(Records to process begins)

Every row gives one point. Before rounding, the points of a table are all equally far from one centre. They may lie mostly on one side of it. Write the centre, to within rounding.
In the rows, zero is written as 128.

Points, 7 rows:
[[149 157  64]
 [ 84 126  67]
 [121 187  72]
 [134 198 138]
 [ 69 180 110]
 [130 203 107]
 [ 71 108  95]]
Centre: [118 143 115]

Points, 15 rows:
[[124  92 125  84 142 179 138 107]
 [168 156 147  59 131 181  78  76]
 [196 140 151  39 135 155 194 113]
 [223  91 122  59 170 171 152 101]
 [145 153 132  55 101 188 144 109]
 [140 130 109  99 163 200 142  99]
 [173 114 114  39 121 194 141 116]
 [200 125 102  73 108 187 171 120]
 [120 121 120  59 174 156 118  86]
 [162  88  65  79 156 158 109 136]
 [176 124 100  28 160  75 125 111]
 [143 156 156  73 114 202 154 133]
 [205  95 116  29 162 162 152 114]
 [215 142 104  59 139 173 159  80]
 [185 106 125  73 130  89 147  65]]
Centre: [184 143 138  92 148 131 120 138]

Points, 15 rows:
[[139 163  56 179 128 102 161 176  82  88 142 137]
 [167 160  20 117 134  70 125 208 117 107 138 118]
 [105 189  50 179 131  88 134 131 123 177 112  89]
 [125  87  46 153 152  67  93 145 151 145  66 108]
 [113  92  34 140 110  89  91 174 136  82  95 113]
 [160  81 101 102 200 102  74 163  57 128 106 159]
 [185 178  50 171 126  55  76 140 111 172 106 145]
 [ 99 139  92 136 163  44  83 141 122  63 117 158]
 [158 155  62 143 107  57  43 181 140 133  77 105]
 [105 112  29 176  93 117 130 182 139 154 123 125]
 [163 106  59 183 130  97  81 121 156 125  89 143]
 [134 160  45 190 173  78  85 153 127 139 107  98]
 [134 126  68 128 170  58  50 113 106 148  75  82]
 [ 94  92  62  78 126  78  70 191 160 140  74 150]
 [ 96 131  21  98 134  48 102 219  89 135 121 129]]
Centre: [128 141  95 112 127  99 110 153 102 145 111 137]

Points (31 x 24):
[[ 79 127 172 147 113 160  94  91 141 134  72  99 186  59 115 172 138  89
  123  73  80 107 155 129]
 [126 101 143 147  93 150  38  83 113 106  67 134 182  56 124 170 163 105
  158  82  79  75 135 114]
 [110 141 183 169 117 150  86  91 116 138 116 129 167  56 125 194 168 130
  166  84  70  87 166 147]
 [111 115 184 183 156 120  91  96 126 127  82 155 182  37 130 146 152 113
  144  82  49 103 136  90]
 [130 132 170 158  85 162  67 119 130 126 100 107 211  86 122 160 181  97
  141  92  77  71 138 142]
 [117 135 181 216 122 113 108 104 102 136  98 134 201  20 128 151 151 133
  150  64  75 108 123 150]
 [ 95 107 182 148 132 133 122  79 111 125  83 117 197  65 101 162 168 130
  126  95  53  72 145 130]
 [ 91 106 142 174 104 157 111  77  99 165  91 136 176  24  91 178 164 139
  137 123 103  97 146  97]
 [131 121 139 181 133 151  94  97 134 168 102 135 206  23 129 127 165  99
  145  72  96  57 135 138]
 [100 106 160 155 142 172 108 115  69 143  95 150 197  19 146 165 144 116
  154  44  87  98 111 125]
 [116 114 164 174 126 157  76 120 106 140 128 143 211  56 139 198 136 121
  151  81  81  79 149 147]
 [128 128 180 196 146 150  71  98 142 122  99 133 220  69 124 165 151 123
  162  67 124  77 118 150]
 [127 130 148 177 129 148 112  93 131 128  74 110 193  43 145 173 186 138
  161  51 130  71 124  95]
 [102 124 154 151 132 137 126  87  65 166  76 149 181  71 121 151 140  95
  150  81  39 113 145 130]
 [139 105 163 156 118 162  91  95  88 149  90 135 145  19 130 183 140 124
  154 106  85  49 165 136]
 [117 102 178 212 115 137  90  98 122 144 114 118 179  68 128 142 177  85
  177  61 105  83 137 151]
 [122  98 195 175 145 153  91 123 118 176  69 104 185  62 130 179 134 160
  143  47  88  97 121 123]
 [105  89 165 220  92 137  93  82  97 138 101 122 193  35 126 165 149 142
  181 104  98 105 123 136]
 [120 123 145 156 103 155  86  82 122 135  91 116 191  57  89 187 187 100
  152  83  90  78 136 123]
 [115  81 150 144 119 155  42 110 104 160 101 155 156  67 108 168 147 112
  174  98  49  89 112 127]
 [ 78  87 175 186 127 176  75 149 130 142 126 112 186  66 149 164 166 119
  154  76 113  87 146 111]
 [108 106 158 220 117 153 133 123 113 165  84 117 185  69 119 179 155 132
  162  86 103  94 131 127]
 [107 100 125 177 121 163  97 138 120 151  89 122 214  61 116 153 156 101
  183  96  85  70 114 113]
 [118  96 179 162  92 127  90 108 111 136 108 124 185  55  99 157 168 151
  156 110  63  73 150 180]
 [122 117 174 188 152 134 100 106  96 143  76 136 181  39 141 185 143 118
  180  98  82  84 137 151]
 [ 97 127 177 169 102 182 122  77  74 143  99 128 178  42 136 137 182 119
  184  77  87  79 141 118]
 [123  70 129 165 142 147 109 102 106 157  92 108 193  61 101 181 165 100
  131  78  78 127 147 130]
 [124 115 168 182 139 142  89 149 102 131  94 122 172   7 139 171 139 110
  147  54  72  73 116 127]
 [ 84 140 143 173 130 164  70  90 113 168  78 115 149  88 124 190 179 143
  145  85  84  89 147 128]
 [106 105 183 137 127 144  77 106 150 153  66 145 193  33 128 148 175 131
  180  96 118  90 158 130]
 [111 128 125 189 128 170  75  97  95 153  61 140 205  42 114 169 137  90
  142  89  98  99 120 112]]
Centre: [130 127 149 138 121 127  91 113  93 130 117 115 151  77 127 113 128 140
 134  96 127 113 120 117]

Points:
[[130  82  42 109  97 150 100 144  71 160  52 139 126 160 109 113 142 212
  120 101 119  78  48 119]
 [127  96  81  78  81 127  55 176  78 144 102 183 135 156 117 147 111 161
  134 107  67  60  58 125]
 [157  96  88 121 143 160  97 139 105 187  76 144 169 186 122 147 105 154
  100 114 106 140  78 118]
 [110 107  97  85 102 111  43 139  95 185  64 203 120 161 106 126 133 162
  139 118  97 117  81 120]
 [105  99  94  87 120 141  64 162  98 174  85 181 156 179 113 122 109 184
  127  85  80  95  69 101]
 [148  95  76 122 106  81  96 132 102 189  81 184 119 162 109 129 114 161
  165 104  63 130  65 123]
 [123  87  61 154 137 155  57 166  98 149  93 181 173 161  86 156 110 179
  158 152 100 134  99 113]
 [119 105  87 130 116 128  95 150 107 191  73 148 204 170 152 140  96 158
  101 127 108  99  97 130]
 [ 83  86  83 108 117 129  52 138  54 141  55 138 157 157 120 107 112 161
  107 138 130  77  64 123]
 [144 110 113  97 101 106  67 146  63 147  82 135 168 173  95 133 143 149
  169  97 147  80  76 126]
 [ 94  73 113 112 120 105  67 167  61 158  72 123 167 125 121 147 126 170
  101 136 116 138  36 139]
 [105  98  94 110  99 124  81 135  51 198  66 141 162 159 108 154 129 158
  122 135 116  96  69  89]
 [133  85  90  87 120 134  70 157  78 160  84 140 177 166 100 117 104 249
   92  88  99  94  66 123]
 [109 108  83  95 120 107  64 120  72 146  83 170 150 158 102 132 131 202
  118  67 114  85  51 107]
 [123  52  94 106 109  60  76 153  66 159  78 128 176 184 127 144 165 206
  129 163 117 100  61 150]
 [ 82 118  97  87 101 121  37 167  66 117  88 153 175 190 138 104 100 172
   89 108 101  94  58 120]
 [ 95  92 102  89  97 120  52 164  88 160  40 154 135 166  94 142 117 207
  111 138 115 116  63 107]
 [120  65 114 100 121 131  39 172  96 150  71 157 131 182 112 125 120 161
  123  94 122 108  63 123]
 [125  71  75 118  75 137  74 153  85 158  91 159 177 191  53 132 123 184
  117 108 106  90  94 113]
 [ 95  66  92 139 130 136  79 195  58 158  81 148 180 150 123 149 131 215
  164 125  98  98  64 130]
 [103 127  90 140 109 128  36 172  66 180  82 140 198 175  96  99 168 203
   85 119 120 105  80 100]
 [108  87 102 104  91 115 108 173  94 144  86 166 167 151 129 154  92 154
  128 151  64  99  45 150]
 [120  38  89 124 119 116  36 167  69 158  57 138 148 156 108 126 107 162
  116 130  72 125  72 110]
 [106 108  69 128  89 135  39 180 116 148  52 168 139 159 129 158 113 152
  115 129  83 113  65 124]
 [ 80  95 132 106 109 128  26 162  80 149  86 169 163 157 130  95 151 168
  108  96 108 130  63 160]
 [112  95  96 109 133 122  59 202  87 148  77 160 173 153 127 164 109 185
  139 158 101 132  50 103]
 [105  91  76 107 150 154  53 180  80 173 119 122 159 172 127 147  98 177
  111 139 127  85  60 115]
 [125  79 122 137 117 147  68 165  84 160  88 130 186 167 120 157 111 187
  117 140 129  95  56 131]
 [134  72 150 105  86 106 122 160  67 150  62 144 131 184 141 129 113 152
  128 123 121 100  57 141]
 [144 100  65 115 108 112  73 147 100 148  76 172 167 168 125 103  72 176
  134 158 100  74  76  99]]
Centre: [133 123  87 120 111 112  97 161  68 122 122 128 119 152 132 116 153 191
 110 136  85 127 133 131]

Points, 27 rows:
[[165 218 118 153  96  97 154 156  87 105 155  85  64 113  78 174 105 162
  127  87 116 116 106 125]
 [100 141 125 147  78 119 120 116  54 141 151  96 104 112  93 171 119 156
  141 112  97 172 124 154]
 [171 186  54 148  83 110 155 155  78 104 124 129  83  94  60 145 140 172
  113 120 144 109 114 165]
 [150 192  81 130 114  52  83  82  97 126 119 173 104  92  90 179 135 133
  119  78 127 120 168 145]
 [141 188 103 113 100  64 160  80 141  92 146 159  90  66 132 125  94 181
  149  97  64 119  80 174]
 [174 201  48  72  78  42 114 106  89 104 144 138 112  89  70 150 127 141
  118 121  66  74 139 120]
 [105 214  79 130 152  86 135 105  89  67 147 142  69 112  55 108 107 166
  134  78  44 116 118 134]
 [183 204  67 129  85 145 107 105  89  93 175 144 101  90  97 125 125 108
  102 113 140 141 130 113]
 [131 192  77 149 141 137 106 101  99  95 133 144 114  51 105 150 160 161
   93  95 134 157  93 150]
 [192 236  91 142 109  96 108 107 121 112 158 141 116  95 104 157 131 101
  122  80  83  71 123 169]
 [127 178  67 134 101  71  71  97 101  78 133 132  35 102  72 151 173 131
  146  80 104 138 101 103]
 [132 180 113 138  94 121  79 104 114 126  89 131 161  71  30 153 134 142
  116 116 109 138 138 199]
 [191 249 110 155 127  86 130 119  79  73 102 138  96  71  45 134 130 133
  123 125  86 153 108 139]
 [189 202 100 140 100 129  87 117  68  66 160 165  71 122  69 162 170 132
   84 126  79 108 107 140]
 [151 177  79  55 128  74 172  96  82  74 133 121 122 103  64 171 152 196
  158 125 104  89 157 160]
 [149 201 154 121  92 120  89  67 143 109 133 115 114  80  44 166 143 181
   89 109 138 133 112 144]
 [136 194 140  96 113 111 112 125  49  75 104  67  66  94  91 149 144 161
   80  99 104 145 130 149]
 [106 160  80 137 131  96 101 110  77  61 126 122  83 100 127 176  87 146
   95 136 104 156  52 163]
 [103 137  61 135  68  74 117 146 107 101 121 158  80  95  87 157 143 168
  106  35 133  86 117 161]
 [137 240 111 127  80  91  93  99 147 109 142 112  85  95  66 121 154 160
  143  89 124 133  96 125]
 [153 188 102 163  61  86 125 104  59  88 165 109  98 107  76 168 132 200
  116 110  70 133 104 133]
 [110 212 129 126  86 100  84  76 106 103 147 107  52 100  98 136  88 137
   91 131 136  80  64 151]
 [122 215 111 178 104 114 105  96 112  97 162 134  75  93 113 169 163 157
  130  99  71 116 113 157]
 [157 210  85 155 134 100 130  75 105  95 134 130  61 113  90 125 122 139
   75 153  88 117  91 126]
 [ 93 216  95 102 124 103 119 122 115  70 140 158  66 119 105 146 117 163
  125 131 122  43 136 195]
 [134 201 116 172 145 118 136 157  55  95 177  91  79  87 109 170 126 141
  105  64 102 106 145 161]
 [176 193 153 131 154 138 151 120 103 127 125 211  66 111  38 108 127 161
  122 111 129 110 121 140]]
Centre: [139 120 155 127 128  67 113 138 101  59 151 136 129  78  76 114 127 120
 139 123 117  86 111 128]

(Records to process ends)

Exercise description: Copy out the lines above exactly, beginning at the one that contains "115 108 112" and ending at the one that contains "[[165 218 118".

Output of the task:
 [144 100  65 115 108 112  73 147 100 148  76 172 167 168 125 103  72 176
  134 158 100  74  76  99]]
Centre: [133 123  87 120 111 112  97 161  68 122 122 128 119 152 132 116 153 191
 110 136  85 127 133 131]

Points, 27 rows:
[[165 218 118 153  96  97 154 156  87 105 155  85  64 113  78 174 105 162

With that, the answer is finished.